(Your task) Set the data down again, exactly as it appears below.

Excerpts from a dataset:
***
In the rows, 128 means zero.
Each path below is one point turned by a fixed rotation once a step. After each direction that follows a path, write how fast that rotation turns it, in deg/step (0 if it stays still).
Each turn is a multiple of 5 degrees from 10 to 175, or 0.
Each row of a path follows its step; steps can be skipped.
Rotation 1:
step 0: [133 134 140 117 127 128 128 124 127 122 140 138 127 135 136 133 130 133
 133 128 129 132 133 134 132 137 125 134 133 127 127 129 124 126 128 127
 125 127 127 131 122 137 124 126 128 120 119 129 128 122 120 129 130 128
 119 140 130 124 132 127 120]
step 1: [124 121 124 125 127 127 128 123 123 125 126 125 125 116 142 128 131 124
 131 132 130 122 132 123 129 129 128 130 126 130 126 130 133 132 126 125
 131 137 131 126 122 137 128 120 122 128 133 126 125 113 126 141 127 134
 136 138 130 126 119 119 130]
step 3: [129 119 131 129 127 131 138 131 132 126 134 122 121 130 131 129 134 119
 124 138 127 123 132 130 133 132 129 127 129 128 126 138 127 130 139 122
 120 127 125 121 124 137 121 127 146 130 125 131 127 119 121 128 123 131
 129 129 131 130 131 125 130]
step 4: [130 127 128 126 131 120 126 127 130 114 131 133 124 135 129 131 136 119
 124 127 130 120 127 132 129 129 122 134 128 134 122 124 122 134 127 128
 124 126 128 126 129 118 124 122 120 132 114 127 121 125 124 141 129 134
 134 129 121 121 124 128 124]
step 5: [122 124 122 135 127 130 126 126 119 127 133 126 126 132 133 126 128 122
 117 139 126 128 138 121 134 133 125 136 133 134 124 124 132 123 131 117
 132 136 123 127 124 117 118 127 128 127 128 131 136 123 130 131 130 129
 118 127 128 134 130 127 133]
step 6: [127 128 119 119 129 124 120 128 129 126 129 133 126 123 128 128 135 123
 132 124 126 131 134 140 131 134 129 130 128 126 128 130 117 125 128 132
 121 119 118 131 120 129 114 135 130 128 122 126 131 128 125 138 126 130
 122 139 126 138 134 128 127]
step 10: [126 129 133 124 126 130 133 123 134 117 129 140 127 124 131 119 133 124
 130 122 121 128 130 122 133 134 126 133 131 123 134 126 126 131 124 131
 139 127 125 128 133 121 123 126 130 127 114 130 121 127 134 135 130 127
 127 138 125 118 132 120 121]
step 11: [131 135 125 131 129 131 127 128 129 127 129 129 130 133 134 131 122 128
 131 136 129 123 139 128 140 138 137 133 134 131 138 117 127 124 122 125
 134 139 126 127 119 127 123 125 133 133 133 135 131 117 127 124 125 133
 133 132 131 132 123 121 127]
step 12: [130 122 121 123 123 124 127 130 137 119 126 134 123 125 125 127 139 130
 127 124 127 131 129 138 133 126 137 125 128 125 130 129 124 135 122 121
 129 138 136 124 126 133 128 129 126 122 125 131 138 126 127 138 119 129
 128 136 124 133 139 121 121]
step 15: [131 121 123 130 125 130 129 132 135 120 136 125 124 132 129 136 124 138
 119 131 132 125 130 132 135 123 131 128 131 137 128 119 134 125 135 121
 130 130 119 119 129 121 120 134 132 130 125 122 131 131 133 136 119 125
 128 136 124 131 125 133 124]
[128 129 127 128 127 127 126 128 127 125 128 128 128 129 127 128 129 128
 127 126 126 130 124 128 129 125 129 129 128 130 127 129 129 131 130 131
 129 129 128 129 127 126 129 126 127 129 128 127 129 127 128 127 128 131
 131 129 131 130 129 129 127]
140
[128 127 129 130 128 129 130 128 125 126 129 129 132 128 128 125 127 130
 128 127 126 127 130 128 130 129 126 129 129 129 130 129 128 130 129 127
 127 128 128 129 129 127 128 129 128 126 127 127 130 129 128 125 127 128
 127 129 130 127 128 130 130]
135
[130 127 130 127 127 128 127 127 129 127 125 129 128 128 128 130 130 129
 129 126 127 129 125 130 127 128 126 129 127 129 129 125 127 129 126 127
 127 128 124 130 126 129 127 129 127 129 125 130 129 128 128 127 128 128
 126 127 127 126 128 129 129]
175
[127 126 129 129 127 130 128 129 130 128 127 129 130 128 128 128 130 129
 129 127 129 127 128 127 125 127 129 127 128 129 128 127 129 128 129 125
 132 126 129 128 130 126 127 128 126 128 127 127 131 128 126 131 129 127
 130 127 127 127 129 129 126]
135
[127 128 128 130 128 127 128 129 130 126 127 126 128 128 127 130 127 126
 126 131 131 126 128 129 127 126 126 128 128 127 127 130 128 129 127 128
 125 129 128 128 127 125 127 130 129 126 126 127 131 125 128 128 128 128
 129 128 127 127 129 129 128]
35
***
(Output for this task)
In the rows, 128 means zero.
Each path below is one point turned by a fixed rotation once a step. After each direction that follows a path, write how fast that rotation turns it, in deg/step (0 if it stays still).
Each turn is a multiple of 5 degrees from 10 to 175, or 0.
Each row of a path follows its step; steps can be skipped.
Rotation 1:
step 0: [133 134 140 117 127 128 128 124 127 122 140 138 127 135 136 133 130 133
 133 128 129 132 133 134 132 137 125 134 133 127 127 129 124 126 128 127
 125 127 127 131 122 137 124 126 128 120 119 129 128 122 120 129 130 128
 119 140 130 124 132 127 120]
step 1: [124 121 124 125 127 127 128 123 123 125 126 125 125 116 142 128 131 124
 131 132 130 122 132 123 129 129 128 130 126 130 126 130 133 132 126 125
 131 137 131 126 122 137 128 120 122 128 133 126 125 113 126 141 127 134
 136 138 130 126 119 119 130]
step 3: [129 119 131 129 127 131 138 131 132 126 134 122 121 130 131 129 134 119
 124 138 127 123 132 130 133 132 129 127 129 128 126 138 127 130 139 122
 120 127 125 121 124 137 121 127 146 130 125 131 127 119 121 128 123 131
 129 129 131 130 131 125 130]
step 4: [130 127 128 126 131 120 126 127 130 114 131 133 124 135 129 131 136 119
 124 127 130 120 127 132 129 129 122 134 128 134 122 124 122 134 127 128
 124 126 128 126 129 118 124 122 120 132 114 127 121 125 124 141 129 134
 134 129 121 121 124 128 124]
step 5: [122 124 122 135 127 130 126 126 119 127 133 126 126 132 133 126 128 122
 117 139 126 128 138 121 134 133 125 136 133 134 124 124 132 123 131 117
 132 136 123 127 124 117 118 127 128 127 128 131 136 123 130 131 130 129
 118 127 128 134 130 127 133]
step 6: [127 128 119 119 129 124 120 128 129 126 129 133 126 123 128 128 135 123
 132 124 126 131 134 140 131 134 129 130 128 126 128 130 117 125 128 132
 121 119 118 131 120 129 114 135 130 128 122 126 131 128 125 138 126 130
 122 139 126 138 134 128 127]
step 10: [126 129 133 124 126 130 133 123 134 117 129 140 127 124 131 119 133 124
 130 122 121 128 130 122 133 134 126 133 131 123 134 126 126 131 124 131
 139 127 125 128 133 121 123 126 130 127 114 130 121 127 134 135 130 127
 127 138 125 118 132 120 121]
step 11: [131 135 125 131 129 131 127 128 129 127 129 129 130 133 134 131 122 128
 131 136 129 123 139 128 140 138 137 133 134 131 138 117 127 124 122 125
 134 139 126 127 119 127 123 125 133 133 133 135 131 117 127 124 125 133
 133 132 131 132 123 121 127]
step 12: [130 122 121 123 123 124 127 130 137 119 126 134 123 125 125 127 139 130
 127 124 127 131 129 138 133 126 137 125 128 125 130 129 124 135 122 121
 129 138 136 124 126 133 128 129 126 122 125 131 138 126 127 138 119 129
 128 136 124 133 139 121 121]
step 15: [131 121 123 130 125 130 129 132 135 120 136 125 124 132 129 136 124 138
 119 131 132 125 130 132 135 123 131 128 131 137 128 119 134 125 135 121
 130 130 119 119 129 121 120 134 132 130 125 122 131 131 133 136 119 125
 128 136 124 131 125 133 124]
[128 129 127 128 127 127 126 128 127 125 128 128 128 129 127 128 129 128
 127 126 126 130 124 128 129 125 129 129 128 130 127 129 129 131 130 131
 129 129 128 129 127 126 129 126 127 129 128 127 129 127 128 127 128 131
 131 129 131 130 129 129 127]
140
[128 127 129 130 128 129 130 128 125 126 129 129 132 128 128 125 127 130
 128 127 126 127 130 128 130 129 126 129 129 129 130 129 128 130 129 127
 127 128 128 129 129 127 128 129 128 126 127 127 130 129 128 125 127 128
 127 129 130 127 128 130 130]
135
[130 127 130 127 127 128 127 127 129 127 125 129 128 128 128 130 130 129
 129 126 127 129 125 130 127 128 126 129 127 129 129 125 127 129 126 127
 127 128 124 130 126 129 127 129 127 129 125 130 129 128 128 127 128 128
 126 127 127 126 128 129 129]
175
[127 126 129 129 127 130 128 129 130 128 127 129 130 128 128 128 130 129
 129 127 129 127 128 127 125 127 129 127 128 129 128 127 129 128 129 125
 132 126 129 128 130 126 127 128 126 128 127 127 131 128 126 131 129 127
 130 127 127 127 129 129 126]
135
[127 128 128 130 128 127 128 129 130 126 127 126 128 128 127 130 127 126
 126 131 131 126 128 129 127 126 126 128 128 127 127 130 128 129 127 128
 125 129 128 128 127 125 127 130 129 126 126 127 131 125 128 128 128 128
 129 128 127 127 129 129 128]
35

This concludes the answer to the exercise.